Your objective ▸
Each record below should be printed exactly as it was written.

*** Provided records

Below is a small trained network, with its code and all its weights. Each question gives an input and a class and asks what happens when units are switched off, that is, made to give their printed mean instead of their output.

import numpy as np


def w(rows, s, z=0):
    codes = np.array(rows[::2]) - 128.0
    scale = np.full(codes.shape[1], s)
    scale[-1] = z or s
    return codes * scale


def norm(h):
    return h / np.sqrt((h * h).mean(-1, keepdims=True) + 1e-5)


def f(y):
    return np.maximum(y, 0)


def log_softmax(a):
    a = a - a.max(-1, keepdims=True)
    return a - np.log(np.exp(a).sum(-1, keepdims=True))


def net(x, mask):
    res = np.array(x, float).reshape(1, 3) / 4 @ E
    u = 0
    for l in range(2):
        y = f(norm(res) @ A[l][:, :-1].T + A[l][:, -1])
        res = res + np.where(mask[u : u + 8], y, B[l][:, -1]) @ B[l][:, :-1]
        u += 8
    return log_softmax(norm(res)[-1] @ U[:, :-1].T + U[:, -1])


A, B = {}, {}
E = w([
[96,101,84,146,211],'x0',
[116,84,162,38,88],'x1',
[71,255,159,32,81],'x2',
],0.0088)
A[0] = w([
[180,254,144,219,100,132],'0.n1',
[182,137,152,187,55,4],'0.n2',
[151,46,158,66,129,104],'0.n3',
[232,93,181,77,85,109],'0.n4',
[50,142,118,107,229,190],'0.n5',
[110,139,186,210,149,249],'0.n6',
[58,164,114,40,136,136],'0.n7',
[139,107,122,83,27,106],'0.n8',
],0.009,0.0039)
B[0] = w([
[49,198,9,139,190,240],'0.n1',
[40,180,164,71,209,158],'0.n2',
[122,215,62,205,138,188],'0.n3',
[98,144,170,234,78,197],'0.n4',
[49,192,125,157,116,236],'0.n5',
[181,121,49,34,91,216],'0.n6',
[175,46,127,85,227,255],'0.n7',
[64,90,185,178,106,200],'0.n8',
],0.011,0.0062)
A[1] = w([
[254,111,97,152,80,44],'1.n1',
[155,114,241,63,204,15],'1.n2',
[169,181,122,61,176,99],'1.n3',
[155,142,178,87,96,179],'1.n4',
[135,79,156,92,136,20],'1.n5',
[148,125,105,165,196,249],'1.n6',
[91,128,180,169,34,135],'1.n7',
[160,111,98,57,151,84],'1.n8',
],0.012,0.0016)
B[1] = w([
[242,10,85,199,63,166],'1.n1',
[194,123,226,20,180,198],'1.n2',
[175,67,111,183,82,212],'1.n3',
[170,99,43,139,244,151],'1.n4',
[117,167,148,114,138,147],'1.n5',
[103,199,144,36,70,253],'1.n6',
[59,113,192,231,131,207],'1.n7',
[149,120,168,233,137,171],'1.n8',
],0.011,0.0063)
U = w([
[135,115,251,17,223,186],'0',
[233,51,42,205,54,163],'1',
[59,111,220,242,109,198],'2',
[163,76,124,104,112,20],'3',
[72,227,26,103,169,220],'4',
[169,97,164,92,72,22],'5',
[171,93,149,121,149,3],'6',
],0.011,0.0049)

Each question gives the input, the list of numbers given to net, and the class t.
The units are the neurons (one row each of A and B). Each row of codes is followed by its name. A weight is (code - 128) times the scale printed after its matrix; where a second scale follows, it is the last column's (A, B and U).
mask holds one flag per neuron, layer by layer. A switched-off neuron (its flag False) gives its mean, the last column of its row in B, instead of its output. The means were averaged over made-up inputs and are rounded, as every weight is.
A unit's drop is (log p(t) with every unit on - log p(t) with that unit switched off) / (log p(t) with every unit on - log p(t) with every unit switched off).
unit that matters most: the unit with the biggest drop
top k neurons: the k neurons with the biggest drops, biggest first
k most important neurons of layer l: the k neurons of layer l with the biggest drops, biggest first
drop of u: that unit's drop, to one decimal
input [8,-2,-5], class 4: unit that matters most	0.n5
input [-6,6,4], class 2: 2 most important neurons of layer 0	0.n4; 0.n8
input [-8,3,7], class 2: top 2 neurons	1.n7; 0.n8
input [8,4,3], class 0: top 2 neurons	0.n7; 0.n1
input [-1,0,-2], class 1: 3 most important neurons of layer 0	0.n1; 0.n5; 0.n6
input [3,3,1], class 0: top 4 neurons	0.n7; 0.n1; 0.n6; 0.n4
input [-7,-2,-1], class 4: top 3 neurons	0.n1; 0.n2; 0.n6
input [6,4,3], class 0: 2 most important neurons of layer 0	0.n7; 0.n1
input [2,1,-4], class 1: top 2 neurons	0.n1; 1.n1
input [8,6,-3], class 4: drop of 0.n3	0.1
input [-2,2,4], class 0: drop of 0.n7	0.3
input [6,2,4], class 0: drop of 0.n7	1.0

******

Written response ▸
Below is a small trained network, with its code and all its weights. Each question gives an input and a class and asks what happens when units are switched off, that is, made to give their printed mean instead of their output.

import numpy as np


def w(rows, s, z=0):
    codes = np.array(rows[::2]) - 128.0
    scale = np.full(codes.shape[1], s)
    scale[-1] = z or s
    return codes * scale


def norm(h):
    return h / np.sqrt((h * h).mean(-1, keepdims=True) + 1e-5)


def f(y):
    return np.maximum(y, 0)


def log_softmax(a):
    a = a - a.max(-1, keepdims=True)
    return a - np.log(np.exp(a).sum(-1, keepdims=True))


def net(x, mask):
    res = np.array(x, float).reshape(1, 3) / 4 @ E
    u = 0
    for l in range(2):
        y = f(norm(res) @ A[l][:, :-1].T + A[l][:, -1])
        res = res + np.where(mask[u : u + 8], y, B[l][:, -1]) @ B[l][:, :-1]
        u += 8
    return log_softmax(norm(res)[-1] @ U[:, :-1].T + U[:, -1])


A, B = {}, {}
E = w([
[96,101,84,146,211],'x0',
[116,84,162,38,88],'x1',
[71,255,159,32,81],'x2',
],0.0088)
A[0] = w([
[180,254,144,219,100,132],'0.n1',
[182,137,152,187,55,4],'0.n2',
[151,46,158,66,129,104],'0.n3',
[232,93,181,77,85,109],'0.n4',
[50,142,118,107,229,190],'0.n5',
[110,139,186,210,149,249],'0.n6',
[58,164,114,40,136,136],'0.n7',
[139,107,122,83,27,106],'0.n8',
],0.009,0.0039)
B[0] = w([
[49,198,9,139,190,240],'0.n1',
[40,180,164,71,209,158],'0.n2',
[122,215,62,205,138,188],'0.n3',
[98,144,170,234,78,197],'0.n4',
[49,192,125,157,116,236],'0.n5',
[181,121,49,34,91,216],'0.n6',
[175,46,127,85,227,255],'0.n7',
[64,90,185,178,106,200],'0.n8',
],0.011,0.0062)
A[1] = w([
[254,111,97,152,80,44],'1.n1',
[155,114,241,63,204,15],'1.n2',
[169,181,122,61,176,99],'1.n3',
[155,142,178,87,96,179],'1.n4',
[135,79,156,92,136,20],'1.n5',
[148,125,105,165,196,249],'1.n6',
[91,128,180,169,34,135],'1.n7',
[160,111,98,57,151,84],'1.n8',
],0.012,0.0016)
B[1] = w([
[242,10,85,199,63,166],'1.n1',
[194,123,226,20,180,198],'1.n2',
[175,67,111,183,82,212],'1.n3',
[170,99,43,139,244,151],'1.n4',
[117,167,148,114,138,147],'1.n5',
[103,199,144,36,70,253],'1.n6',
[59,113,192,231,131,207],'1.n7',
[149,120,168,233,137,171],'1.n8',
],0.011,0.0063)
U = w([
[135,115,251,17,223,186],'0',
[233,51,42,205,54,163],'1',
[59,111,220,242,109,198],'2',
[163,76,124,104,112,20],'3',
[72,227,26,103,169,220],'4',
[169,97,164,92,72,22],'5',
[171,93,149,121,149,3],'6',
],0.011,0.0049)

Each question gives the input, the list of numbers given to net, and the class t.
The units are the neurons (one row each of A and B). Each row of codes is followed by its name. A weight is (code - 128) times the scale printed after its matrix; where a second scale follows, it is the last column's (A, B and U).
mask holds one flag per neuron, layer by layer. A switched-off neuron (its flag False) gives its mean, the last column of its row in B, instead of its output. The means were averaged over made-up inputs and are rounded, as every weight is.
A unit's drop is (log p(t) with every unit on - log p(t) with that unit switched off) / (log p(t) with every unit on - log p(t) with every unit switched off).
unit that matters most: the unit with the biggest drop
top k neurons: the k neurons with the biggest drops, biggest first
k most important neurons of layer l: the k neurons of layer l with the biggest drops, biggest first
drop of u: that unit's drop, to one decimal
input [8,-2,-5], class 4: unit that matters most	0.n5
input [-6,6,4], class 2: 2 most important neurons of layer 0	0.n4; 0.n8
input [-8,3,7], class 2: top 2 neurons	1.n7; 0.n8
input [8,4,3], class 0: top 2 neurons	0.n7; 0.n1
input [-1,0,-2], class 1: 3 most important neurons of layer 0	0.n1; 0.n5; 0.n6
input [3,3,1], class 0: top 4 neurons	0.n7; 0.n1; 0.n6; 0.n4
input [-7,-2,-1], class 4: top 3 neurons	0.n1; 0.n2; 0.n6
input [6,4,3], class 0: 2 most important neurons of layer 0	0.n7; 0.n1
input [2,1,-4], class 1: top 2 neurons	0.n1; 1.n1
input [8,6,-3], class 4: drop of 0.n3	0.1
input [-2,2,4], class 0: drop of 0.n7	0.3
input [6,2,4], class 0: drop of 0.n7	1.0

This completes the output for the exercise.